EXERCISE REQUIREMENTS: Your answer is the listing, printed exactly as given.

PROVIDED ENTRIES:
A single turn carries every row of the set below to another of its rows. Some are shown first; where does it send the rows asked next?
Reb: [ 16  -1   5  12 -24  -4   1  -3  -3  -1  10   0  -4   2 -14  -1   7 -11
   6   0   2   2  -3   0]
bivi: [-17  -2  -5   7 -10   3   1   0  -1  -2  11  -2   5   4 -12  -2   9  -5
  11   7   6   0 -11  -5]
Vod: [ 10  -6  -5  16   5   4   0 -15  -9  -5  11  -1   1   2  -1 -11   5   0
   6  11   6   0 -15   5]
nek: [  9  -7   6  12 -16  -5   2   1  -4  -3  11   4  -3   7 -15   0   9 -15
   7   0   1   0  -1  -6]
rila: [ 12   9  10  13 -11   1   3 -13   3  -2   5 -11  -3  -2 -11  -4  11  -4
  14   2  12  -2 -18   6]
Lafin: [ 10  -8   7   8 -15  -6   9   5  -4  -6  14   2   4   8 -16  -3  11  -9
  11   3   6  -2   3  -6]
gug: [ 12  -4   9   2 -17  -5  13   3  -1  -4  14   1   9   1 -13  -1   9  -7
  14   1   1   3   2  -5]
Vikiz: [  8  -9   5  12  -8  -6  13 -16 -10 -11  13  11   1  -3  -4  -7   2  -6
  17  12   4  -4  -9  -7]
did: [ 15 -10   6   6  -7   1  12 -12  -6   1  10  19   1   3  -8  -5   6   7
  12   3   6  -2 -11  -3]
kon: [-11   3  -6   6 -11   5  -1   1   3  -1  11  -4  -3   1 -14  -2   9  -4
  10   2   7  -2 -14  -1]
nov: [ 13  -2   8  10 -28   0   2  -6  -3  -2  11   2   0   4  -9  -6  10  -4
  10   2   3   4   5   0]
Mela: [  0  -2   1   9   0   8  12 -12   5   1  10  -2   9   4  -4  -4  12  -1
  16   2  -2   4   7   9]
soruz: [  0  -4  12  13  -1   5   4  -6  -1  -5   5   3   2  17 -11  -8  19  -3
  13   5  16  -9  -5  -3]
duzi: [  2  -5   2  20  -1 -13   1 -11   3   2   8  -6  -9  10 -11   0  11  -2
  11   3   5   7  -7   8]
rikup: [  7  -5   0   9   4  11  -3 -16  -5  -6  11   2  -6   3   3 -17   8   1
   9   7   0   1 -10   3]
fiz: [  7  -4   4   5   6  -4   7 -11  -3  -6  11   2   2   0   4 -15   3   7
  15  13   8   6 -11   3]
Tiba: [  9  -2   4   3   5   6   3 -13   0   0   8   8  -1  -1   5 -13   3   5
  10   5   1   7 -13   4]
Gapo: [ 10 -10   0  11  11  -1   2 -11  -7  -1  12   1   2   5  -5  -7   7   3
   6   6   2   5 -20  -1]
tid: [ 14  -7   7   3  -9   5   9 -16  -5  -8  18   5 -11  -3  -8 -11  10   2
  17   0  -1  -4 -10  -7]
Zuta: [ 10  -8   4  14 -13  -3   9 -20 -11 -10  12  10  -2  -4  -3  -7   2  -5
  15  12   4  -2 -10  -5]
Zomaz: [ -3   0  16   9  -7   4   5 -16   2  -2   4   3  12   4  -4  -2  11  -9
  17   2  -4   7 -13  -6]
Nogu: [ 16 -10   4  10  -8   0   8 -13  -7   2   9  18  -2   4  -9  -3   6   5
   9   2   6  -4 -13  -3]
Zof: [  4 -11   5   6  10  -3   3 -10  -5  -8  15  -1  -3   7  -2 -14  10   6
  14   8   3   5 -14  -5]
pedu: [ -1  -5   5  12   7 -11   7  -3   7  -1   8  -3  -8   9 -10  -2  10  -6
  15   2   5   3  -1   6]
tup: [  3  -5   1  22  -9  -4  -1 -19   1   2  11  -9  -2   8  -7  -1  13   1
  11   3  -2  10  -5   9]
deput: [  3  -3   1  15  -7   8   4 -19   2   2  11  -8   6   4  -5  -3  15   2
  14   1  -6   8   1   9]
bar: [  8   5  11   6  -2   4  13  -7   3  -5   9 -11  10  -1 -13  -3  13  -3
  19   2  11  -4 -14   1]
lemu: [-16   2  -2   7 -19   2  -3  -5   2   0   9  -1   0   2  -7  -4   8  -1
  12   7   5   5 -11  -2]
memu: [-11   2  -5   7 -17   4  -3  -2   2   3   7   1  -3   5 -11  -4   9   2
   8   5  11   0 -11   2]
gef: [  1  -2  15  14 -15   7  -1 -16  -1  -1   4   2   2  15  -5 -10  19   6
  15   5  11   0  -5   0]
gidaz: [-3 -2  3  8  7 -2 13 -4  8 -2  9 -1  2  6 -6 -5 10 -6 18  4  4  2  6  7]
fid: [  8  -4  11   4 -24   0   7  -4  -1  -2  11   5   5   3  -7  -4  10  -6
  14   1  -3   7   4  -6]
Livud: [ -2   0  13  15  -2  -1  -1 -12   1  -2   1   5  -1   6  -8   0   9 -18
  11   1   0   1 -18  -5]
Radek: [-13  -1  -4   4 -13   4   4   1   1   2  12  -1   8   6 -13  -2  12   5
  12   6  10   1 -11  -2]
sez: [ 14  -8   6   5  -5   2   9 -13  -6  -9  18   5 -13  -1 -11  -9  10  -1
  16   0   1  -6 -12  -8]
vol: [-12   3  -2   1 -16   4   1  -2   4   1  12  -6   2   0 -11  -3  10   4
  15   3   4   5 -13  -2]

Nogu goes to sez
Radek goes to vol
Tiba goes to rikup
Now find these:
bar goes to Zomaz
fid goes to nov
gidaz goes to Mela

PROBLEM SOLUTION:
A single turn carries every row of the set below to another of its rows. Some are shown first; where does it send the rows asked next?
Reb: [ 16  -1   5  12 -24  -4   1  -3  -3  -1  10   0  -4   2 -14  -1   7 -11
   6   0   2   2  -3   0]
bivi: [-17  -2  -5   7 -10   3   1   0  -1  -2  11  -2   5   4 -12  -2   9  -5
  11   7   6   0 -11  -5]
Vod: [ 10  -6  -5  16   5   4   0 -15  -9  -5  11  -1   1   2  -1 -11   5   0
   6  11   6   0 -15   5]
nek: [  9  -7   6  12 -16  -5   2   1  -4  -3  11   4  -3   7 -15   0   9 -15
   7   0   1   0  -1  -6]
rila: [ 12   9  10  13 -11   1   3 -13   3  -2   5 -11  -3  -2 -11  -4  11  -4
  14   2  12  -2 -18   6]
Lafin: [ 10  -8   7   8 -15  -6   9   5  -4  -6  14   2   4   8 -16  -3  11  -9
  11   3   6  -2   3  -6]
gug: [ 12  -4   9   2 -17  -5  13   3  -1  -4  14   1   9   1 -13  -1   9  -7
  14   1   1   3   2  -5]
Vikiz: [  8  -9   5  12  -8  -6  13 -16 -10 -11  13  11   1  -3  -4  -7   2  -6
  17  12   4  -4  -9  -7]
did: [ 15 -10   6   6  -7   1  12 -12  -6   1  10  19   1   3  -8  -5   6   7
  12   3   6  -2 -11  -3]
kon: [-11   3  -6   6 -11   5  -1   1   3  -1  11  -4  -3   1 -14  -2   9  -4
  10   2   7  -2 -14  -1]
nov: [ 13  -2   8  10 -28   0   2  -6  -3  -2  11   2   0   4  -9  -6  10  -4
  10   2   3   4   5   0]
Mela: [  0  -2   1   9   0   8  12 -12   5   1  10  -2   9   4  -4  -4  12  -1
  16   2  -2   4   7   9]
soruz: [  0  -4  12  13  -1   5   4  -6  -1  -5   5   3   2  17 -11  -8  19  -3
  13   5  16  -9  -5  -3]
duzi: [  2  -5   2  20  -1 -13   1 -11   3   2   8  -6  -9  10 -11   0  11  -2
  11   3   5   7  -7   8]
rikup: [  7  -5   0   9   4  11  -3 -16  -5  -6  11   2  -6   3   3 -17   8   1
   9   7   0   1 -10   3]
fiz: [  7  -4   4   5   6  -4   7 -11  -3  -6  11   2   2   0   4 -15   3   7
  15  13   8   6 -11   3]
Tiba: [  9  -2   4   3   5   6   3 -13   0   0   8   8  -1  -1   5 -13   3   5
  10   5   1   7 -13   4]
Gapo: [ 10 -10   0  11  11  -1   2 -11  -7  -1  12   1   2   5  -5  -7   7   3
   6   6   2   5 -20  -1]
tid: [ 14  -7   7   3  -9   5   9 -16  -5  -8  18   5 -11  -3  -8 -11  10   2
  17   0  -1  -4 -10  -7]
Zuta: [ 10  -8   4  14 -13  -3   9 -20 -11 -10  12  10  -2  -4  -3  -7   2  -5
  15  12   4  -2 -10  -5]
Zomaz: [ -3   0  16   9  -7   4   5 -16   2  -2   4   3  12   4  -4  -2  11  -9
  17   2  -4   7 -13  -6]
Nogu: [ 16 -10   4  10  -8   0   8 -13  -7   2   9  18  -2   4  -9  -3   6   5
   9   2   6  -4 -13  -3]
Zof: [  4 -11   5   6  10  -3   3 -10  -5  -8  15  -1  -3   7  -2 -14  10   6
  14   8   3   5 -14  -5]
pedu: [ -1  -5   5  12   7 -11   7  -3   7  -1   8  -3  -8   9 -10  -2  10  -6
  15   2   5   3  -1   6]
tup: [  3  -5   1  22  -9  -4  -1 -19   1   2  11  -9  -2   8  -7  -1  13   1
  11   3  -2  10  -5   9]
deput: [  3  -3   1  15  -7   8   4 -19   2   2  11  -8   6   4  -5  -3  15   2
  14   1  -6   8   1   9]
bar: [  8   5  11   6  -2   4  13  -7   3  -5   9 -11  10  -1 -13  -3  13  -3
  19   2  11  -4 -14   1]
lemu: [-16   2  -2   7 -19   2  -3  -5   2   0   9  -1   0   2  -7  -4   8  -1
  12   7   5   5 -11  -2]
memu: [-11   2  -5   7 -17   4  -3  -2   2   3   7   1  -3   5 -11  -4   9   2
   8   5  11   0 -11   2]
gef: [  1  -2  15  14 -15   7  -1 -16  -1  -1   4   2   2  15  -5 -10  19   6
  15   5  11   0  -5   0]
gidaz: [-3 -2  3  8  7 -2 13 -4  8 -2  9 -1  2  6 -6 -5 10 -6 18  4  4  2  6  7]
fid: [  8  -4  11   4 -24   0   7  -4  -1  -2  11   5   5   3  -7  -4  10  -6
  14   1  -3   7   4  -6]
Livud: [ -2   0  13  15  -2  -1  -1 -12   1  -2   1   5  -1   6  -8   0   9 -18
  11   1   0   1 -18  -5]
Radek: [-13  -1  -4   4 -13   4   4   1   1   2  12  -1   8   6 -13  -2  12   5
  12   6  10   1 -11  -2]
sez: [ 14  -8   6   5  -5   2   9 -13  -6  -9  18   5 -13  -1 -11  -9  10  -1
  16   0   1  -6 -12  -8]
vol: [-12   3  -2   1 -16   4   1  -2   4   1  12  -6   2   0 -11  -3  10   4
  15   3   4   5 -13  -2]

Nogu goes to sez
Radek goes to vol
Tiba goes to rikup
Now find these:
bar goes to Zomaz
fid goes to nov
gidaz goes to Mela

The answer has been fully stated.